(Items listed in a dataset)

[Start of Attachment]

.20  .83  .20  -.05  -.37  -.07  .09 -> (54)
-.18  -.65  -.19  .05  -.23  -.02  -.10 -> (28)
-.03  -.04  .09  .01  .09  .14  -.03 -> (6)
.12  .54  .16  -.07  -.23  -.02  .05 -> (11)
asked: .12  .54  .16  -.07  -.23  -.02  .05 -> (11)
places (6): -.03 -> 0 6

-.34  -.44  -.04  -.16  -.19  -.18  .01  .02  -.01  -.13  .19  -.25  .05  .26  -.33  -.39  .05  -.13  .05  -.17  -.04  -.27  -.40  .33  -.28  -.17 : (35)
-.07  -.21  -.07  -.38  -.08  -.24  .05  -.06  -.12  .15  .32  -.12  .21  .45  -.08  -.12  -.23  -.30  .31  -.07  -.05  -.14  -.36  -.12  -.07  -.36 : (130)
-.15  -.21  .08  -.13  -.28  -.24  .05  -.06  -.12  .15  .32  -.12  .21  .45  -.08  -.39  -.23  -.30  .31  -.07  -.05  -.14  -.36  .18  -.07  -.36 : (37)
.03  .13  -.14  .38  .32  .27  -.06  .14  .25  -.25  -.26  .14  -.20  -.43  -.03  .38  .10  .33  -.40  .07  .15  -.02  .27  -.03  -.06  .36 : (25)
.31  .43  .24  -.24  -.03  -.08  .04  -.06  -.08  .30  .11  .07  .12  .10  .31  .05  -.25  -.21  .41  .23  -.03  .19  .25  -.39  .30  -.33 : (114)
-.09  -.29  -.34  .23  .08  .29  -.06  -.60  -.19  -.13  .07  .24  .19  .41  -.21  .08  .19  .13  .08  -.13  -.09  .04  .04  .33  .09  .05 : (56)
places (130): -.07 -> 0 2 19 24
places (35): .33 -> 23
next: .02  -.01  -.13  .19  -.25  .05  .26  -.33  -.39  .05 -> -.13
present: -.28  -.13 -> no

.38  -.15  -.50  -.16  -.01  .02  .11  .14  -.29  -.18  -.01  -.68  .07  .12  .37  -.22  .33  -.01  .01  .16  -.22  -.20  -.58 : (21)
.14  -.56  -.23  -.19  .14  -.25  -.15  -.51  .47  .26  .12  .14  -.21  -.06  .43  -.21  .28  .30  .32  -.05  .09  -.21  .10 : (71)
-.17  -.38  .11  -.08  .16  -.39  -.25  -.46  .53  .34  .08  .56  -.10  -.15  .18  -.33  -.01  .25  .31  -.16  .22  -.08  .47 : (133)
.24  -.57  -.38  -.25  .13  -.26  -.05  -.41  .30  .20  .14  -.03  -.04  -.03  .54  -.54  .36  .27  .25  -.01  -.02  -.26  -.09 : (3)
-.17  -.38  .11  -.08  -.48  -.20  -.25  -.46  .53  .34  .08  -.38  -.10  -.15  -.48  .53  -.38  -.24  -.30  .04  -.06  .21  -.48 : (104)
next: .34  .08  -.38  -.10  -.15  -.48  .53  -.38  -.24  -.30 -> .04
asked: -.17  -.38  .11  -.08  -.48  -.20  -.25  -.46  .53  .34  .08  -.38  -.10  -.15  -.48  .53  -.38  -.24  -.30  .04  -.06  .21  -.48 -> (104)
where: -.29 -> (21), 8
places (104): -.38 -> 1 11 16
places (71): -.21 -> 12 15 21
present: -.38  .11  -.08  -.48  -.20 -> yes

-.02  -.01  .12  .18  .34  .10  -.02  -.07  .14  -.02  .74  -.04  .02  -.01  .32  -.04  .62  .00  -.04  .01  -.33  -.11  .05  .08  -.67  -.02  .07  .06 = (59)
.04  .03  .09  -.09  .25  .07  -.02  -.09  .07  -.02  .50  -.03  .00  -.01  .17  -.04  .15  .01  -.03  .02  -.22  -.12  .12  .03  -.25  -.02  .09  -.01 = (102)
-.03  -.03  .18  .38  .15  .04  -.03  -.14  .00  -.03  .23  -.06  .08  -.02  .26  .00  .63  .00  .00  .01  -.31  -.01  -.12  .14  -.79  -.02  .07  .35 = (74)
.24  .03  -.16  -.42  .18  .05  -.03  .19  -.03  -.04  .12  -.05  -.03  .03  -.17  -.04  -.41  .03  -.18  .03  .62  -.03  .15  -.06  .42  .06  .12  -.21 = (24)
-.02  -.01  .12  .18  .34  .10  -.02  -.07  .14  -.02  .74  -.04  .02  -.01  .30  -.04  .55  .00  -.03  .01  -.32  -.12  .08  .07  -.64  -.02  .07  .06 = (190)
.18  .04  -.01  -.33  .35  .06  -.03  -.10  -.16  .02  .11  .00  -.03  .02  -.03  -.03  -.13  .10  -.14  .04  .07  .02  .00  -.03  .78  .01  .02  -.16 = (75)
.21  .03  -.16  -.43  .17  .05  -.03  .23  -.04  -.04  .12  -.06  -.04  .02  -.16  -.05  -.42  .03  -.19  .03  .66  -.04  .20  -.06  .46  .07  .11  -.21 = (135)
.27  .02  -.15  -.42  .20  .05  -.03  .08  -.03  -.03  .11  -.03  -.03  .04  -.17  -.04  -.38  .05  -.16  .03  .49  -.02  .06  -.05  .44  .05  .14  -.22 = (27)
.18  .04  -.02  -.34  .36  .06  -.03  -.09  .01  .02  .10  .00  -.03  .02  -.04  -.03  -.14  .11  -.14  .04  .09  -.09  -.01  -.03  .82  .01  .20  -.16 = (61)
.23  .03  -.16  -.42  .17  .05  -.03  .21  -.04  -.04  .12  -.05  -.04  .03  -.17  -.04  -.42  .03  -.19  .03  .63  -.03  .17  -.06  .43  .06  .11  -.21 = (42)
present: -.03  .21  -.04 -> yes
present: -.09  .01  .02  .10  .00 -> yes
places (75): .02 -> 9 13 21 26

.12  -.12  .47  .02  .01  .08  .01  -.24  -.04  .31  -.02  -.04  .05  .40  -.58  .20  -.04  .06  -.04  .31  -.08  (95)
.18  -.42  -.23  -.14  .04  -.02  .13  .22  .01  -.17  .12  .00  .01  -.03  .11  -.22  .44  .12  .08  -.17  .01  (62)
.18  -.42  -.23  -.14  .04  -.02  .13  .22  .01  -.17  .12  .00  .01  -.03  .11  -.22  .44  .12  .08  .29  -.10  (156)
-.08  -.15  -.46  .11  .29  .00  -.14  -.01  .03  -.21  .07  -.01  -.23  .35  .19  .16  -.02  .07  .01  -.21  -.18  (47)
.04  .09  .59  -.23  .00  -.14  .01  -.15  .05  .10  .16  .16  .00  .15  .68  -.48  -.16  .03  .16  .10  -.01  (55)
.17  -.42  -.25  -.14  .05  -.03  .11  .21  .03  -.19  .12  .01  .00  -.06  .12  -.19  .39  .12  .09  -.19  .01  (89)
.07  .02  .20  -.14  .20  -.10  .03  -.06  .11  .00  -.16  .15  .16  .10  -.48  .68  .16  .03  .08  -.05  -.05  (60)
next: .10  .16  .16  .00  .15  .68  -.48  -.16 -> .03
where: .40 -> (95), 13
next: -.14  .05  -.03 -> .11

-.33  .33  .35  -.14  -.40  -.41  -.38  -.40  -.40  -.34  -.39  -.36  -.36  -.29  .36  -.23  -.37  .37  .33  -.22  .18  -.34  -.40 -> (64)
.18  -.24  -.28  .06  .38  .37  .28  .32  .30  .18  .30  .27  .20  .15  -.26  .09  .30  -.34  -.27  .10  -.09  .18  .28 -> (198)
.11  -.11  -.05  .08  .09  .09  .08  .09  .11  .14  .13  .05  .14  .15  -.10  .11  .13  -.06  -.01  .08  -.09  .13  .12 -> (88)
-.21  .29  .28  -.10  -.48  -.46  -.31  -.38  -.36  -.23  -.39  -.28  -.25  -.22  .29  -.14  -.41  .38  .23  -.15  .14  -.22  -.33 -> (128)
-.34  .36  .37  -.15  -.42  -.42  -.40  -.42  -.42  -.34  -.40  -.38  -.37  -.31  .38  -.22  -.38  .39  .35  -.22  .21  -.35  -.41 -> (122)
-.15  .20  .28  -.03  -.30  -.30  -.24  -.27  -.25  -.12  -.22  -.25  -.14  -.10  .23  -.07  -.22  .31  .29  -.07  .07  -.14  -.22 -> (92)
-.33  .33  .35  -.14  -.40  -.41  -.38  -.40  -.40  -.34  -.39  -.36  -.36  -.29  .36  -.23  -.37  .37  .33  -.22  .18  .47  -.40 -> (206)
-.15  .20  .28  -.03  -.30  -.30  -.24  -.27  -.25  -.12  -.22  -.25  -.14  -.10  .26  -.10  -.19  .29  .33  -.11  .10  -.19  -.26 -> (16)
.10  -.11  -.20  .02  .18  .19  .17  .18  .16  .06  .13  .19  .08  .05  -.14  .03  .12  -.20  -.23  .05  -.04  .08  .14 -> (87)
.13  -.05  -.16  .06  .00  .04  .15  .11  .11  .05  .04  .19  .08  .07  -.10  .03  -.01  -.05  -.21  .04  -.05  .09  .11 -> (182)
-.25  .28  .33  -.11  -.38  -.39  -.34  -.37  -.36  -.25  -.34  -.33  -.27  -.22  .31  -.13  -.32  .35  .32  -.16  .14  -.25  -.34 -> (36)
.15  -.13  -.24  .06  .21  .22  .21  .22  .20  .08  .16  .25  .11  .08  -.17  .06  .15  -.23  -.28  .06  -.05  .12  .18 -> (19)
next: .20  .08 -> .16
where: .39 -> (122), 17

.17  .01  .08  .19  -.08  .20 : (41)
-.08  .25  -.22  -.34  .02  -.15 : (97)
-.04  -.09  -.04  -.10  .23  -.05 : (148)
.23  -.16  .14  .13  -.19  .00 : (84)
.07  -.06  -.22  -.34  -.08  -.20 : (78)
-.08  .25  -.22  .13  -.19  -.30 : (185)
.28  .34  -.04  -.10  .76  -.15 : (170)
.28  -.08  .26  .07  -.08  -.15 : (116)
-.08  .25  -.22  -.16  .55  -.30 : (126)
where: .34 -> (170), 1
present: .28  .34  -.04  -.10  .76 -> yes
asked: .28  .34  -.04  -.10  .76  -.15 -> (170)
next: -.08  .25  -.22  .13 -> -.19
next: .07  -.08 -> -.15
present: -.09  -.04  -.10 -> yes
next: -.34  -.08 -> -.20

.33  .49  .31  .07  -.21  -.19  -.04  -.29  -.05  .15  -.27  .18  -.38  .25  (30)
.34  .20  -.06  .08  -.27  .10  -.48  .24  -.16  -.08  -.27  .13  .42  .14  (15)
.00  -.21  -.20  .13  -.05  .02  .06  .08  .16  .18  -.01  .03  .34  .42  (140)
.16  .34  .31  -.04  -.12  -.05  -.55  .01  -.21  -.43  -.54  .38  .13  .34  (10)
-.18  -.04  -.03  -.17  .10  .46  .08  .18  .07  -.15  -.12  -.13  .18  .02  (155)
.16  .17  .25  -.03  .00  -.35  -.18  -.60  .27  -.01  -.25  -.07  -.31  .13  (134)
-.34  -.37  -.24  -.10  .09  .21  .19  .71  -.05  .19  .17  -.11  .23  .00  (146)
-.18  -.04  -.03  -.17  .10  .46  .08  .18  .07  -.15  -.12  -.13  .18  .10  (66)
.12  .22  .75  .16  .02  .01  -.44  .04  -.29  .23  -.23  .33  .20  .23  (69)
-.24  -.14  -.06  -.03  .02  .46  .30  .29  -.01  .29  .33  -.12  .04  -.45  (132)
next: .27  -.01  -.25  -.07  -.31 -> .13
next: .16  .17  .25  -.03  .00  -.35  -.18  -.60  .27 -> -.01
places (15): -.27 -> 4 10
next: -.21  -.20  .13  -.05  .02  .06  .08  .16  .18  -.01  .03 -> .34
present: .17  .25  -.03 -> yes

[End of Attachment]

• _About this exercise_:
What is needed here is one number: how many lines of the entries hold the string "present".

• _Exercise output_:
7